*Material for this exercise*:
In the data rows, 128 means zero.
Here are some points:
[121  98 158 201 189 152 107 105 110 111 114  92  89 188 180  88 239 158 101 151  62 105 128 172]
[ 89 128 150  61 163 108 103 136 111 113  98 187 146 112  99 161 125 122 133 148 156 152 130  82]
[186  97 109 208  45 174 170 129 160 185 170  49  36 158 157  68 158 195 144 134  37  84 107 211]
[ 92 111 107 255 112 183 164 116 200 186 129 132  82 206 177  36 255 213 140 179  42  96 107 173]
[133 112 154  88 178 118  74 115  84  84 130 128 130 122 125 135 141 102 135 131 139 141 131 129]
[122 177 135   2 174  65  56 151  43  66 118 189 130  37  69 213   0  69 126 139 187 154 169  24]
[188 110 112 216 109 109 137 165 210 195 168  62 101 194 164 130 141 127 133 128 104  85 155 192]
[157  98 129 160  89 133 114 167 187 113 165  92 113 133 147 129 127 141 120  88 115 111 140 179]
[122 193 106   0 118  77 111 149  82  73 129 204 218   5  63 215   0  51 143  76 227 164 128  25]
[121 131 114 167 114 153 156 149 143 140 137 143  81 129 141  96 181 190 139 143  93 153 111  93]
[122 159  90  82 126 105 167 119 124 143 129 134 140 110  79 138  99  93 150 133 197 142 132  64]
[106 122 137 105 118 157 128  49  41 124  99 127 104 106 105 118 120 155 126 158 143 129 104 110]
[ 92 167 121  69 152  99 137 142  87  80 113 172 188 114 116 149 113 111 127  88 150 135 118  44]
[160 167 131   0 157  90  59 111  37  87 123 172 171  33  78 197   0 107 135 111 168 177 145  26]
[141 123 118 146 136 148 119  91 104 170 122 113 117 125 117 115 130 109  94 142 138 119 143 151]
[146 124 151  77 110  71  96 192 115  87 153 124  90 109 114 177  65 161 106  74 127 150 137 114]
[172 141 131 149 116 127 111 153 180 167 150 107 113 156 156 151  93 105 115 135 135  92 173 158]
[ 87  90 149 238 154 196 199  43 152 134  85 107 119 189 157  73 255 184 138 159 101 105 104 175]
[123 112 111 233 102 170 172 115 164 151 143 119 136 184 185  51 233 113 139 149  81 110 124 165]
[122  93  81 199 103 188 175  71 156 151 123 131 171 147 143  87 205  97 142 125 131 110 130 174]
[109 159 126 124 149 117  91 134 109 106 114 146 143 110 103 123 116 120 146 145 124 125 128  90]
[115 155  86  21 131  64 120 133 106 112 114 189 158  70  55 181   5  95 137 112 213 162 136  31]
[133 108  89 150 138 154 117 104 106 116 151 116 116 122  98 108 168 136 141 158 108 166 118 131]
[110 147 139  31 123 111 107  87  17 118 118 144 123  50  68 170  22 142 122 156 154 148 111  80]
[175 143 152 146  63 118 172 160 141 129 141  87 115 133 153 148  92 145 125  78 120 103 132 135]
[ 79  91 154 111 149 134 168  78 131 148  98 157 133 123 112 140 162 137 130 131 141 155  96 131]
12 more points follow, each with its number after it:
[174 125 116 140  90 133 118 150 168 121 144 100 114 138 134 159  85 148 143  89 123  71 140 169] 0
[134 125 105 171 131 161 164 135 187 161 155 150 147 136 165  62 194 112 132 146  68 130 122 159] 1
[144  98 146 161 105 143  98 175 175 132 162  90 124 170 168 133 158 120 123 104  99 108 132 217] 2
[123 146 118 132 117 148 159 127 150 142 135 164 189 135 140  89 167 111 155 114 126 111 122 140] 3
[188 170 123  79 130  78 104 197 165 159 144  85 119 134 107 190  32  76 123  97 168 123 171 114] 4
[ 79 119 138 116 164 134 163  94 120 119  98 161 133 109 109 147 174 120 134 121 159 132 104 132] 5
[108 131 125 161 155 166 144  90 102 133  96 124 182 126 134 112 173 115 133 130 126 106 119 142] 6
[105 121 138 212 125 188 177 126 174 128 138 128 144 159 197 101 219 155 144 134  77  92  83 175] 7
[138 125 171 121 134 113  92 177 145 136 132 103  80 163 134 141 107 143 106 125 122  98 150 175] 8
[150 154 119  81 182 128  55 131  84 125 140 159 136  75 102 138  66 109 109 143 117 142 171  82] 9
[ 72 120 123 104 137 139 173  87 110 161  71 145 127 144 120 136 161  93  95 128 167 134 115 138] 10
[160  77 121 167  69 145 167 139 181 154 146  63  72 185 158 142 176 162 142 111 125 100 157 177] 11
Which three of these numbered points are nearest to each point below, ignoring the direction in which the first points spread most? Their numbers follow each, nearest first.
[110  90 152 164 142 188 180  76 136 152  73 135 113 143 131 131 235 167 116 147 113 119  84 160] > 5 10 6
[112 139 109 105 106 116 136  95 115 164 108 141 161 125  83 143 134 110 135 150 174 150 141  72] > 10 6 3
[129  91 116 216 146 148 154 104 161 137 130 135  82 179 154  61 227 178 131 167 106 125 112 178] > 5 6 7
[143 107 144 163  95 133 112 155 151 117 121  86 143 160 145 131 135 118 114  91 118 109 137 211] > 2 0 8
[170 156 132 138 100  84 105 199 186 157 162  90 115 165 146 156  76 100 118  96 140 110 154 151] > 4 2 0
[138 130 137 170 176 166 101 110 128 148 125 120 103 163 148  91 160 143 113 187  77  90 123 133] > 9 6 1
Here are 12 other points, each followed by its number:
[135 169 108 105 105 101 131 169 127  97 145 151 169  95 135 129 123  98 141  82 127 164 136  81] 0
[102 149 161   0 166  83 133  96  80  82  77 187 180  67  77 209  64 108 139  88 205 192 100  53] 1
[ 96  91 121 154 119 121 145 146 192 161 126 157 105 154 145  95 190 148 126 141 141 161 147 141] 2
[102 127 130  70 158 109  98 123  94 120 122 163 140  80 120 139  95  89 110 126 150 197 141  85] 3
[140  81 135 224  78 141 156 162 194 147 165  71 107 161 163 104 219 159 136 112  79  92 106 218] 4
[135 181 127  30 124  91 151 153 114  87 110 169 189  68 121 172  28  90 133  76 160 158 130  54] 5
[134 126 119 175 175 157  94 122 118 145 141 133 118 137 133  88 136 122 111 184  94 101 131 136] 6
[145 113 151 130 117 108 126 135 168 125 132  72 102 167 153 162 121 141 124 103 130  98 132 164] 7
[123 121 110 184 128 152 162 144 174 145 146 129 153 152 164  81 203 110 112 132  83 127  92 167] 8
[104 128  92 146 106 122 186 107 153 177 120 136 126 145  99 123 133 114 132 175 164 130 120 101] 9
[139 123 134  66 172  98  62 127  60  61 104 146 146 107 117 178  75 103 134  96 156 150 131 119] 10
[ 99 133 143  79 150 136 160  78 119 102  82 165 169  99 139 167 130 128 103 126 159 172 118 115] 11
Which three of these numbered points are nearest to each point below, ignoring the direction in which the first points spread most? Their numbers follow each, nearest first.
[137  93 123  77 106  85 112 186 146 100 164 111 117 115 116 162  55 106 112 104 138 136 138 166] > 4 7 10
[103 109 134  84 134 130 102 127 136 112 119 154 158 105 123 115 101 102 116 129 138 171 133 123] > 3 8 2
[ 97 133  97 120 123 117 146  91 146 182 119 146 129 144  86 132 135 110 139 166 169 128 102 111] > 9 2 3
[195 132 127 102 110 109 122 178 168 154 138  97 112 145 125 170  38 116 130 116 148 113 173 133] > 7 4 5
[131 118 129 171 180 142 103 114 136 158 133 121 102 146 159  88 175 166 141 196  67  93 139 121] > 6 3 10
[135 105 146 255 165 193 133  84 126 162 139  91  82 192 173  45 244 180 127 208  37  86 129 191] > 6 3 10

*What to do*:
The line above containing "120 133 106", the line containing "[123 146 118", and every line between them are to be transcribed exactly; no other line is wanted.

*Task response*:
[115 155  86  21 131  64 120 133 106 112 114 189 158  70  55 181   5  95 137 112 213 162 136  31]
[133 108  89 150 138 154 117 104 106 116 151 116 116 122  98 108 168 136 141 158 108 166 118 131]
[110 147 139  31 123 111 107  87  17 118 118 144 123  50  68 170  22 142 122 156 154 148 111  80]
[175 143 152 146  63 118 172 160 141 129 141  87 115 133 153 148  92 145 125  78 120 103 132 135]
[ 79  91 154 111 149 134 168  78 131 148  98 157 133 123 112 140 162 137 130 131 141 155  96 131]
12 more points follow, each with its number after it:
[174 125 116 140  90 133 118 150 168 121 144 100 114 138 134 159  85 148 143  89 123  71 140 169] 0
[134 125 105 171 131 161 164 135 187 161 155 150 147 136 165  62 194 112 132 146  68 130 122 159] 1
[144  98 146 161 105 143  98 175 175 132 162  90 124 170 168 133 158 120 123 104  99 108 132 217] 2
[123 146 118 132 117 148 159 127 150 142 135 164 189 135 140  89 167 111 155 114 126 111 122 140] 3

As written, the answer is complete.